◆ Activity ◆
An identical copy of the records below is the expected result.

◆ Input ◆
These are the activations of a small neural network, seen along a few directions. Each row is one input.
Each table varies a few parts of the input and shows all the possible inputs, shuffled.
Descriptions start from the smaller parts, as in this example, which fits no table here: values(3) and (point or line(9) or (ring(5) and line(6))).
Shared parts are said once, and a part with two or three values counts as separate values.
(in the rows, 128 means zero)

Other details of the inputs vary at random and push rows far along two fixed directions, the same in every table; ignore that.

Rows:
r1: [111  14  90 112 120 161 194 135 196 143  98 163  92]
r2: [181 124 106  70 177 140  96 158  93 132 186 146 163]
r3: [162 124  91  75 198 169  22 165  98 144 124 184 143]
r4: [184 130 107  69 180 134 101 170  94 139 185 156 174]
r5: [111  38  91 105 126 143 202 139 206 156  96 174 110]
r6: [111 217 169 181  99  97 108 109  91 116 141  85 138]
r7: [204 110 118  57 178 136  98 168  82 130 163 137 165]
r8: [ 87  38  76 126 116 162 196 131 202 155 118 179  95]
r9: [ 92  18  98 121 127 158 188 131 204 128 121 177  98]
r10: [ 86  28  89 122 111 162 196 137 200 147 115 185  89]
r11: [127 203 177 171  91 101 110 111  78 113 114  69 125]
r12: [185 120 121  65 176 134  99 176  90 131 182 163 169]
r13: [186 131 113  54 182 127  98 167  95 133 185 162 170]
r14: [108  35  83 104 120 152 200 133 200 155  96 169  97]
r15: [128 211 171 176 101  94 116 111  90 122 116  70 143]
r16: [ 36 111 166 234  46 109 208  82 200 116  48  97  76]
r17: [181 136 109  56 170 129 102 168  96 145 181 167 163]
r18: [158 133  81  68 199 163  23 152 108 147 120 187 145]
r19: [164 131  72  74 199 171  25 160 104 153 125 182 151]
r20: [130 204 174 177 110  91 114 108  91 110 118  65 149]
r21: [ 36 112 162 226  59  99 210  69 211 106  50  91  82]
r22: [ 38 103 169 236  55 106 208  78 203 104  49  92  81]
r23: [108  24  78 119 121 161 196 128 202 151 100 156  98]
r24: [115 210 179 166 109  93  97  93  90  90 145  75 131]
r25: [109 217 169 167  94  98 105  98  88 110 138  85 122]
r26: [114 212 172 166  99 101  97  91  87  99 143  76 120]
r27: [111 210 185 179  94  96 105 115  87 107 138  90 134]
r28: [177 123  98  72 165 148 100 154  94 140 182 147 150]
r29: [127 209 163 173  96 103 113 106  83 122 118  65 131]
r30: [114 203 180 175  95 108  95 100  80  96 142  75 120]
r31: [110  25  83 104 123 155 195 125 204 145 100 162  94]
r32: [202 117 104  60 181 137 101 163  88 139 165 132 170]
r33: [131 204 180 163 109  89 104  95  89  96 121  58 135]
Each input here is: values(3) and (point or (values(2) and ring(5))).
Question: The inputs of r26 and r28 match in every part but the values(3) part. If r14 is changed in the same way as r26 into r28, which row does it become?
Answer: r29
Question: Change only the values(3) part in r16. List by row number the other rows that result.
Answer: r5, r15
Question: List by row number the other rows that have the values(3) part in common with r22.
Answer: r1, r3, r7, r9, r10, r11, r12, r16, r27, r30

Rows:
r34: [117 152 146 153 117 118 117 121 125 123 104 117 129]
r35: [113 150 145 154 124 117 113 115 129 115 109 114 126]
r36: [109  53  81 111 129 161 163 138 184 154 104 176 105]
r37: [109 150 132 153 111 131 110 108 122 120 120 113 114]
r38: [226 144 125  39 166 115 116 172  61 141 201 123 177]
r39: [109 153 136 152 123 118 115 108 131 122 108 113 125]
r40: [109 152 133 153 114 130 110 110 122 122 120 112 113]
r41: [216 141 115  62 170 121 122 171  65 143 183 117 183]
r42: [109 151 134 151 120 127 108 104 129 115 120 112 118]
r43: [107 150 134 153 113 130 112 108 121 123 120 112 113]
r44: [107 150 136 151 122 126 110 104 128 118 120 112 118]
r45: [138 136 164 146 102 104 168 122 124 117 141  90 136]
r46: [111  57  84 107 145 159 149 130 183 141 118 170 108]
r47: [114 148 144 153 122 118 112 114 129 113 109 116 128]
r48: [112 157 138 152 117 118 120 115 128 131 103 114 125]
r49: [184 149 108  70 180 132  73 156  88 138 156 143 163]
r50: [ 88 154 154 162 102 112 145 120 131 110 169 135 124]
r51: [182 141 120  76 172 131  84 164  86 143 147 148 164]
r52: [131 140 163 137 101 101 172 118 114 108 138  92 126]
r53: [111 154 135 152 121 119 112 108 132 119 108 113 125]
r54: [141  41  99 102 135 140 206 154 167 143 129 146 134]
r55: [130 144 153 136  99 102 173 112 117 116 138  92 123]
r56: [180 139 118  77 165 139  84 165  80 143 154 148 156]
r57: [115 159 137 151 119 119 117 117 128 130 104 114 126]
r58: [108 143 143 156 113 128 113 113 119 116 119 115 114]
r59: [114 158 137 153 115 119 118 115 129 128 103 115 126]
r60: [184 148 108  70 169 140  79 162  77 150 158 146 158]
r61: [108  42  92 110 144 158 155 134 184 136 115 175 108]
r62: [106  42  90 117 127 160 168 142 187 148 101 180 104]
r63: [109  56  82 112 132 160 163 140 184 156 104 174 104]
r64: [136 142 155 148  99 104 169 114 128 124 140  89 132]
r65: [ 89 163 144 159 101 113 144 113 133 117 170 134 122]
r66: [113 150 144 156 112 125 118 122 121 125 110 117 118]
r67: [109 145 142 156 114 129 112 115 121 116 119 114 113]
r68: [112 147 146 154 124 116 114 114 128 116 108 115 127]
r69: [117 153 146 153 120 117 117 123 126 125 104 116 127]
r70: [109 143 144 155 119 126 109 109 128 108 119 114 119]
r71: [150  42 109  81 130 134 203 155 165 141 146 153 127]
r72: [181 135 114  75 167 144  73 159  78 131 166 147 153]
r73: [108  45  92 113 143 158 155 134 187 135 114 173 106]
Question: What is each input in this table made of?
Answer: values(2) and (point or line(4) or (values(3) and ring(5)))
Question: The inputs of r41 and r54 match in every part but the values(2) part. If r38 is changed in the same way as r41 into r54, which row does it become?
Answer: r71
Question: The inputs of r63 and r66 match in every part but the values(2) part. If r57 is changed in the same way as r63 into r66, which row does it become?
Answer: r69
Question: Change only the values(2) part in r55. List by row number the other rows that result.
Answer: r52
Question: Change only the values(2) part in r64. List by row number the other rows that result.
Answer: r45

◆ Exercise result ◆
These are the activations of a small neural network, seen along a few directions. Each row is one input.
Each table varies a few parts of the input and shows all the possible inputs, shuffled.
Descriptions start from the smaller parts, as in this example, which fits no table here: values(3) and (point or line(9) or (ring(5) and line(6))).
Shared parts are said once, and a part with two or three values counts as separate values.
(in the rows, 128 means zero)

Other details of the inputs vary at random and push rows far along two fixed directions, the same in every table; ignore that.

Rows:
r1: [111  14  90 112 120 161 194 135 196 143  98 163  92]
r2: [181 124 106  70 177 140  96 158  93 132 186 146 163]
r3: [162 124  91  75 198 169  22 165  98 144 124 184 143]
r4: [184 130 107  69 180 134 101 170  94 139 185 156 174]
r5: [111  38  91 105 126 143 202 139 206 156  96 174 110]
r6: [111 217 169 181  99  97 108 109  91 116 141  85 138]
r7: [204 110 118  57 178 136  98 168  82 130 163 137 165]
r8: [ 87  38  76 126 116 162 196 131 202 155 118 179  95]
r9: [ 92  18  98 121 127 158 188 131 204 128 121 177  98]
r10: [ 86  28  89 122 111 162 196 137 200 147 115 185  89]
r11: [127 203 177 171  91 101 110 111  78 113 114  69 125]
r12: [185 120 121  65 176 134  99 176  90 131 182 163 169]
r13: [186 131 113  54 182 127  98 167  95 133 185 162 170]
r14: [108  35  83 104 120 152 200 133 200 155  96 169  97]
r15: [128 211 171 176 101  94 116 111  90 122 116  70 143]
r16: [ 36 111 166 234  46 109 208  82 200 116  48  97  76]
r17: [181 136 109  56 170 129 102 168  96 145 181 167 163]
r18: [158 133  81  68 199 163  23 152 108 147 120 187 145]
r19: [164 131  72  74 199 171  25 160 104 153 125 182 151]
r20: [130 204 174 177 110  91 114 108  91 110 118  65 149]
r21: [ 36 112 162 226  59  99 210  69 211 106  50  91  82]
r22: [ 38 103 169 236  55 106 208  78 203 104  49  92  81]
r23: [108  24  78 119 121 161 196 128 202 151 100 156  98]
r24: [115 210 179 166 109  93  97  93  90  90 145  75 131]
r25: [109 217 169 167  94  98 105  98  88 110 138  85 122]
r26: [114 212 172 166  99 101  97  91  87  99 143  76 120]
r27: [111 210 185 179  94  96 105 115  87 107 138  90 134]
r28: [177 123  98  72 165 148 100 154  94 140 182 147 150]
r29: [127 209 163 173  96 103 113 106  83 122 118  65 131]
r30: [114 203 180 175  95 108  95 100  80  96 142  75 120]
r31: [110  25  83 104 123 155 195 125 204 145 100 162  94]
r32: [202 117 104  60 181 137 101 163  88 139 165 132 170]
r33: [131 204 180 163 109  89 104  95  89  96 121  58 135]
Each input here is: values(3) and (point or (values(2) and ring(5))).
Question: The inputs of r26 and r28 match in every part but the values(3) part. If r14 is changed in the same way as r26 into r28, which row does it become?
Answer: r29
Question: Change only the values(3) part in r16. List by row number the other rows that result.
Answer: r5, r15
Question: List by row number the other rows that have the values(3) part in common with r22.
Answer: r1, r3, r7, r9, r10, r11, r12, r16, r27, r30

Rows:
r34: [117 152 146 153 117 118 117 121 125 123 104 117 129]
r35: [113 150 145 154 124 117 113 115 129 115 109 114 126]
r36: [109  53  81 111 129 161 163 138 184 154 104 176 105]
r37: [109 150 132 153 111 131 110 108 122 120 120 113 114]
r38: [226 144 125  39 166 115 116 172  61 141 201 123 177]
r39: [109 153 136 152 123 118 115 108 131 122 108 113 125]
r40: [109 152 133 153 114 130 110 110 122 122 120 112 113]
r41: [216 141 115  62 170 121 122 171  65 143 183 117 183]
r42: [109 151 134 151 120 127 108 104 129 115 120 112 118]
r43: [107 150 134 153 113 130 112 108 121 123 120 112 113]
r44: [107 150 136 151 122 126 110 104 128 118 120 112 118]
r45: [138 136 164 146 102 104 168 122 124 117 141  90 136]
r46: [111  57  84 107 145 159 149 130 183 141 118 170 108]
r47: [114 148 144 153 122 118 112 114 129 113 109 116 128]
r48: [112 157 138 152 117 118 120 115 128 131 103 114 125]
r49: [184 149 108  70 180 132  73 156  88 138 156 143 163]
r50: [ 88 154 154 162 102 112 145 120 131 110 169 135 124]
r51: [182 141 120  76 172 131  84 164  86 143 147 148 164]
r52: [131 140 163 137 101 101 172 118 114 108 138  92 126]
r53: [111 154 135 152 121 119 112 108 132 119 108 113 125]
r54: [141  41  99 102 135 140 206 154 167 143 129 146 134]
r55: [130 144 153 136  99 102 173 112 117 116 138  92 123]
r56: [180 139 118  77 165 139  84 165  80 143 154 148 156]
r57: [115 159 137 151 119 119 117 117 128 130 104 114 126]
r58: [108 143 143 156 113 128 113 113 119 116 119 115 114]
r59: [114 158 137 153 115 119 118 115 129 128 103 115 126]
r60: [184 148 108  70 169 140  79 162  77 150 158 146 158]
r61: [108  42  92 110 144 158 155 134 184 136 115 175 108]
r62: [106  42  90 117 127 160 168 142 187 148 101 180 104]
r63: [109  56  82 112 132 160 163 140 184 156 104 174 104]
r64: [136 142 155 148  99 104 169 114 128 124 140  89 132]
r65: [ 89 163 144 159 101 113 144 113 133 117 170 134 122]
r66: [113 150 144 156 112 125 118 122 121 125 110 117 118]
r67: [109 145 142 156 114 129 112 115 121 116 119 114 113]
r68: [112 147 146 154 124 116 114 114 128 116 108 115 127]
r69: [117 153 146 153 120 117 117 123 126 125 104 116 127]
r70: [109 143 144 155 119 126 109 109 128 108 119 114 119]
r71: [150  42 109  81 130 134 203 155 165 141 146 153 127]
r72: [181 135 114  75 167 144  73 159  78 131 166 147 153]
r73: [108  45  92 113 143 158 155 134 187 135 114 173 106]
Question: What is each input in this table made of?
Answer: values(2) and (point or line(4) or (values(3) and ring(5)))
Question: The inputs of r41 and r54 match in every part but the values(2) part. If r38 is changed in the same way as r41 into r54, which row does it become?
Answer: r71
Question: The inputs of r63 and r66 match in every part but the values(2) part. If r57 is changed in the same way as r63 into r66, which row does it become?
Answer: r69
Question: Change only the values(2) part in r55. List by row number the other rows that result.
Answer: r52
Question: Change only the values(2) part in r64. List by row number the other rows that result.
Answer: r45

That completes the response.